--- WHAT IS BEING ASKED ---
Beneath this instruction is a block of data; output from it exactly the lines that run from the one containing "4.01 -0.54 -2.60]" through the one containing "Columns, left to right: vapav", inclusive.

--- RECORDS PROVIDED ---
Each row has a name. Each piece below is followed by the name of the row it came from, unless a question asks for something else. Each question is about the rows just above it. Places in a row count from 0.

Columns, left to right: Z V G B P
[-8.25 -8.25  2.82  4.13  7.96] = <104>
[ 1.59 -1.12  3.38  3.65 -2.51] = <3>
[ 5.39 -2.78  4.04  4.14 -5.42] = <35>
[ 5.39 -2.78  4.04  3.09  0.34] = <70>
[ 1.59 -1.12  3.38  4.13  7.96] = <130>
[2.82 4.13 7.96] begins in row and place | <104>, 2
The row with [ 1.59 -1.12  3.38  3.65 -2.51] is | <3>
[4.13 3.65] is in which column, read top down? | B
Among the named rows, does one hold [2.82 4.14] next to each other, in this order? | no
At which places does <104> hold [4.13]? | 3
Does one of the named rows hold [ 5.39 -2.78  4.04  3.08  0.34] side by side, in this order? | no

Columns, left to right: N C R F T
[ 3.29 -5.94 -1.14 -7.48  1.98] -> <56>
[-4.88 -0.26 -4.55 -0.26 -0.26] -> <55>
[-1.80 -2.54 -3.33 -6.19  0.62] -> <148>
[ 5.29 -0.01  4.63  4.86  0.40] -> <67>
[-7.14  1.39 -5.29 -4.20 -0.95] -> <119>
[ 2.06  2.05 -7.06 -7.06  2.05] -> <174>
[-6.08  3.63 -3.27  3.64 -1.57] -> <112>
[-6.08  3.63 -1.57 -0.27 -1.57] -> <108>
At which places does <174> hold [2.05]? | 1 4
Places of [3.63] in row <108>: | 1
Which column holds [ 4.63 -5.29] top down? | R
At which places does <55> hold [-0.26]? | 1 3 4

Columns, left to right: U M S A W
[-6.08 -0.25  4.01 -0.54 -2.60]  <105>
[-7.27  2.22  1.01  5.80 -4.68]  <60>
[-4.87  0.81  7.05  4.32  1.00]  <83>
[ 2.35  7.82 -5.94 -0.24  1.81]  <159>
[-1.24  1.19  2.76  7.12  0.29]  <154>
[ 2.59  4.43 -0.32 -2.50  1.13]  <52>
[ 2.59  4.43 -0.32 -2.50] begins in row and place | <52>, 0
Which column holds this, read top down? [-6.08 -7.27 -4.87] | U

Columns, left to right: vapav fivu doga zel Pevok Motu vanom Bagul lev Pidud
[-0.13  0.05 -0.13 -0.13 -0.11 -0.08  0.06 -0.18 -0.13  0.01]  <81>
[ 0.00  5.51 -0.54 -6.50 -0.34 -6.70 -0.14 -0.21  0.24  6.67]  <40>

--- OUTPUT FOR THIS TASK ---
[-6.08 -0.25  4.01 -0.54 -2.60]  <105>
[-7.27  2.22  1.01  5.80 -4.68]  <60>
[-4.87  0.81  7.05  4.32  1.00]  <83>
[ 2.35  7.82 -5.94 -0.24  1.81]  <159>
[-1.24  1.19  2.76  7.12  0.29]  <154>
[ 2.59  4.43 -0.32 -2.50  1.13]  <52>
[ 2.59  4.43 -0.32 -2.50] begins in row and place | <52>, 0
Which column holds this, read top down? [-6.08 -7.27 -4.87] | U

Columns, left to right: vapav fivu doga zel Pevok Motu vanom Bagul lev Pidud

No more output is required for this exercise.